→ TO DO:
Could you copy all of the records below exactly as they appear?

*** SUPPLIED DATA Section Begins ***

Each row of a before or after table is a point. One or more steps were done to the points. Then noise was added and the rows were shuffled. The steps act on columns, c1 being the first. Name the steps. A step turns or swaps two columns, mirrors them in a line or flattens them onto one, adds a multiple of one to another, or multiplies or shifts one. Angles are multiples of 10 degrees, from the lower column toward the higher: turns from -170 to 170, lines from 10 to 170 but not 90. Use the fewest steps. Two steps may share a column if one is a turn and the other turns, adds or multiplies; they go together, in the order done. Otherwise the lowest column goes first.

Before (12 x 2):
[[ 1.3  0.3]
 [-3.4 -4.2]
 [-5.2 -1.1]
 [-0.7  3.7]
 [-1.4 -0.1]
 [-3.8 -3.7]
 [-0.9  0.3]
 [-3.3 -4.1]
 [-0.9  2.3]
 [-3.8  3.0]
 [-5.1 -1.7]
 [ 0.4  2.1]]
After (12 x 2):
[[-1.7 -3.2]
 [ 4.8  0.9]
 [ 4.9 -2.1]
 [-1.3  1.1]
 [ 0.2 -4.8]
 [ 5.0  0.9]
 [ 0.9 -0.8]
 [ 4.6 -2.5]
 [-1.6 -1.4]
 [-0.1 -2.5]
 [ 0.1 -0.4]
 [ 5.5  0.1]]
Steps: turn c1 and c2 by 140 degrees

Before (14 x 4):
[[ 1.4  1.3  2.2 -0.5]
 [-0.3  0.4  0.5  0.2]
 [-4.9 -2.6 -8.1  0.0]
 [ 1.7  1.3  2.9 -4.9]
 [ 0.6 -0.6  3.0 -0.7]
 [ 0.2 -0.9  0.3 -0.8]
 [-2.3 -0.2  0.4 -4.8]
 [-1.4 -2.5  0.1 -3.3]
 [ 1.0  1.1  2.1 -0.1]
 [-6.4  0.8  2.1 -0.2]
 [ 1.6  0.4  2.4 -1.2]
 [-0.5 -0.1 -1.3 -0.5]
 [-0.1  3.4 -1.5  0.0]
 [-0.6 -2.0 -1.6 -0.2]]
After (14 x 4):
[[  0.2  -0.7   0.7  -1.0]
 [ -5.1  -2.1 -16.1  -2.1]
 [  1.4   1.3   4.5   0.3]
 [ -0.2   3.1  -2.8   1.3]
 [ -0.7   0.2  -2.4  -0.6]
 [  0.5  -0.3   6.0  -0.6]
 [  1.7   2.7   5.9  -3.7]
 [  0.9   0.9   4.3   0.3]
 [ -6.5   1.4   4.2  -2.0]
 [ -1.4  -1.4   0.2  -4.3]
 [  1.4   0.6   4.8  -0.4]
 [ -2.3   1.9   0.7  -5.5]
 [ -0.5  -1.7  -3.1  -0.9]
 [ -0.4   0.3   1.0   0.0]]
Steps: add 0.3 times c1 to c4; turn c2 and c4 by 20 degrees; multiply c3 by 2

Before (11 x 6):
[[ 7.3 -1.7 -3.1 -4.4 -0.4 -0.2]
 [-2.1 -4.8  0.4 -2.6  2.0 -2.5]
 [ 5.1  0.7 -5.3 -2.7  0.9 -1.7]
 [ 6.2 -0.4 -5.4 -3.2  1.9  0.7]
 [ 1.6 -0.1  0.5 -3.4  1.3 -4.3]
 [-3.1  0.7 -1.8  0.6 -0.3  4.3]
 [ 1.8 -2.7 -2.5  0.0  0.6 -3.7]
 [-1.6  0.3  1.1  2.1  2.7  3.6]
 [-2.2 -0.4  1.0  2.3  0.1  3.6]
 [-0.5 -3.7  2.4  1.3  0.7 -3.0]
 [ 5.8  0.7 -4.2 -2.9 -2.6  0.6]]
After (11 x 6):
[[-0.9  3.0 -2.7 -1.0  0.5 -3.1]
 [-5.2  2.2 -5.3 -4.3 -0.7  0.6]
 [-4.5  0.7 -4.8 -2.3 -1.2 -1.3]
 [ 1.9  3.8  2.9 -0.5  2.5 -2.2]
 [ 2.3 -0.5  0.8  0.9  1.4  2.4]
 [-5.5  1.9 -4.8  3.0 -5.3  0.4]
 [ 3.0  3.9 -0.1 -4.1 -0.9 -1.8]
 [-6.2  4.5 -3.7 -1.4 -3.7 -0.1]
 [ 2.6 -1.7 -1.7  0.6  0.1  2.9]
 [ 1.7 -0.5  1.1 -4.2  4.5  3.0]
 [-1.2  0.4  0.2 -3.8 -1.6 -3.0]]
Steps: turn c1 and c2 by 160 degrees; multiply c5 by 2; turn c4 and c5 by 60 degrees; multiply c6 by 0.7

Before (8 x 9):
[[ 5.6  1.2  1.7  0.3 -1.0  1.1 -2.7  0.7 -0.1]
 [-1.0  4.3 -5.0 -4.5 -2.4 -5.3  0.6 -2.8 -1.4]
 [ 5.7 -1.1  2.9 -2.3  1.1 -0.9 -2.9  0.6  1.0]
 [-0.1 -1.5 -4.9  0.8  3.0  3.3  1.7  0.1  2.7]
 [ 2.5  1.4  2.5  1.0  1.6 -2.0 -1.2 -1.1 -0.8]
 [-2.0  1.8 -2.1  1.4  3.7  3.0 -3.4 -3.2  3.0]
 [-0.6 -0.4 -1.3 -4.5 -3.0  0.9  0.0 -3.2 -2.7]
 [ 7.0 -2.0  1.4  0.1  0.3  2.1  1.3 -1.4  3.5]]
After (8 x 9):
[[  2.6   1.2   5.0  -0.2   1.8  -1.7   1.8   0.6  -0.7]
 [  7.0  -0.2   2.6   0.6   0.3  -0.4  -2.5  -2.0   3.6]
 [ -1.0  -4.9 -10.2   0.4  -2.4  -4.3   3.9   1.9  -1.5]
 [  5.7   1.0   3.4  -1.9  -0.9   1.0   2.0  -0.4  -0.2]
 [ -2.1   2.3  -4.2  -1.9   3.7  -1.7   2.8  -3.3   3.0]
 [ -0.6  -4.2  -2.5  -1.6  -3.1  -2.5  -0.4  -2.1  -2.7]
 [  5.7  -1.1   5.7  -3.6   1.1   0.2   0.0   0.8   1.0]
 [ -0.2   0.3  -9.8   1.3   3.1   1.2  -1.9  -1.9   2.7]]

*** SUPPLIED DATA Section Ends ***

→ OUTPUT:
Each row of a before or after table is a point. One or more steps were done to the points. Then noise was added and the rows were shuffled. The steps act on columns, c1 being the first. Name the steps. A step turns or swaps two columns, mirrors them in a line or flattens them onto one, adds a multiple of one to another, or multiplies or shifts one. Angles are multiples of 10 degrees, from the lower column toward the higher: turns from -170 to 170, lines from 10 to 170 but not 90. Use the fewest steps. Two steps may share a column if one is a turn and the other turns, adds or multiplies; they go together, in the order done. Otherwise the lowest column goes first.

Before (12 x 2):
[[ 1.3  0.3]
 [-3.4 -4.2]
 [-5.2 -1.1]
 [-0.7  3.7]
 [-1.4 -0.1]
 [-3.8 -3.7]
 [-0.9  0.3]
 [-3.3 -4.1]
 [-0.9  2.3]
 [-3.8  3.0]
 [-5.1 -1.7]
 [ 0.4  2.1]]
After (12 x 2):
[[-1.7 -3.2]
 [ 4.8  0.9]
 [ 4.9 -2.1]
 [-1.3  1.1]
 [ 0.2 -4.8]
 [ 5.0  0.9]
 [ 0.9 -0.8]
 [ 4.6 -2.5]
 [-1.6 -1.4]
 [-0.1 -2.5]
 [ 0.1 -0.4]
 [ 5.5  0.1]]
Steps: turn c1 and c2 by 140 degrees

Before (14 x 4):
[[ 1.4  1.3  2.2 -0.5]
 [-0.3  0.4  0.5  0.2]
 [-4.9 -2.6 -8.1  0.0]
 [ 1.7  1.3  2.9 -4.9]
 [ 0.6 -0.6  3.0 -0.7]
 [ 0.2 -0.9  0.3 -0.8]
 [-2.3 -0.2  0.4 -4.8]
 [-1.4 -2.5  0.1 -3.3]
 [ 1.0  1.1  2.1 -0.1]
 [-6.4  0.8  2.1 -0.2]
 [ 1.6  0.4  2.4 -1.2]
 [-0.5 -0.1 -1.3 -0.5]
 [-0.1  3.4 -1.5  0.0]
 [-0.6 -2.0 -1.6 -0.2]]
After (14 x 4):
[[  0.2  -0.7   0.7  -1.0]
 [ -5.1  -2.1 -16.1  -2.1]
 [  1.4   1.3   4.5   0.3]
 [ -0.2   3.1  -2.8   1.3]
 [ -0.7   0.2  -2.4  -0.6]
 [  0.5  -0.3   6.0  -0.6]
 [  1.7   2.7   5.9  -3.7]
 [  0.9   0.9   4.3   0.3]
 [ -6.5   1.4   4.2  -2.0]
 [ -1.4  -1.4   0.2  -4.3]
 [  1.4   0.6   4.8  -0.4]
 [ -2.3   1.9   0.7  -5.5]
 [ -0.5  -1.7  -3.1  -0.9]
 [ -0.4   0.3   1.0   0.0]]
Steps: add 0.3 times c1 to c4; turn c2 and c4 by 20 degrees; multiply c3 by 2

Before (11 x 6):
[[ 7.3 -1.7 -3.1 -4.4 -0.4 -0.2]
 [-2.1 -4.8  0.4 -2.6  2.0 -2.5]
 [ 5.1  0.7 -5.3 -2.7  0.9 -1.7]
 [ 6.2 -0.4 -5.4 -3.2  1.9  0.7]
 [ 1.6 -0.1  0.5 -3.4  1.3 -4.3]
 [-3.1  0.7 -1.8  0.6 -0.3  4.3]
 [ 1.8 -2.7 -2.5  0.0  0.6 -3.7]
 [-1.6  0.3  1.1  2.1  2.7  3.6]
 [-2.2 -0.4  1.0  2.3  0.1  3.6]
 [-0.5 -3.7  2.4  1.3  0.7 -3.0]
 [ 5.8  0.7 -4.2 -2.9 -2.6  0.6]]
After (11 x 6):
[[-0.9  3.0 -2.7 -1.0  0.5 -3.1]
 [-5.2  2.2 -5.3 -4.3 -0.7  0.6]
 [-4.5  0.7 -4.8 -2.3 -1.2 -1.3]
 [ 1.9  3.8  2.9 -0.5  2.5 -2.2]
 [ 2.3 -0.5  0.8  0.9  1.4  2.4]
 [-5.5  1.9 -4.8  3.0 -5.3  0.4]
 [ 3.0  3.9 -0.1 -4.1 -0.9 -1.8]
 [-6.2  4.5 -3.7 -1.4 -3.7 -0.1]
 [ 2.6 -1.7 -1.7  0.6  0.1  2.9]
 [ 1.7 -0.5  1.1 -4.2  4.5  3.0]
 [-1.2  0.4  0.2 -3.8 -1.6 -3.0]]
Steps: turn c1 and c2 by 160 degrees; multiply c5 by 2; turn c4 and c5 by 60 degrees; multiply c6 by 0.7

Before (8 x 9):
[[ 5.6  1.2  1.7  0.3 -1.0  1.1 -2.7  0.7 -0.1]
 [-1.0  4.3 -5.0 -4.5 -2.4 -5.3  0.6 -2.8 -1.4]
 [ 5.7 -1.1  2.9 -2.3  1.1 -0.9 -2.9  0.6  1.0]
 [-0.1 -1.5 -4.9  0.8  3.0  3.3  1.7  0.1  2.7]
 [ 2.5  1.4  2.5  1.0  1.6 -2.0 -1.2 -1.1 -0.8]
 [-2.0  1.8 -2.1  1.4  3.7  3.0 -3.4 -3.2  3.0]
 [-0.6 -0.4 -1.3 -4.5 -3.0  0.9  0.0 -3.2 -2.7]
 [ 7.0 -2.0  1.4  0.1  0.3  2.1  1.3 -1.4  3.5]]
After (8 x 9):
[[  2.6   1.2   5.0  -0.2   1.8  -1.7   1.8   0.6  -0.7]
 [  7.0  -0.2   2.6   0.6   0.3  -0.4  -2.5  -2.0   3.6]
 [ -1.0  -4.9 -10.2   0.4  -2.4  -4.3   3.9   1.9  -1.5]
 [  5.7   1.0   3.4  -1.9  -0.9   1.0   2.0  -0.4  -0.2]
 [ -2.1   2.3  -4.2  -1.9   3.7  -1.7   2.8  -3.3   3.0]
 [ -0.6  -4.2  -2.5  -1.6  -3.1  -2.5  -0.4  -2.1  -2.7]
 [  5.7  -1.1   5.7  -3.6   1.1   0.2   0.0   0.8   1.0]
 [ -0.2   0.3  -9.8   1.3   3.1   1.2  -1.9  -1.9   2.7]]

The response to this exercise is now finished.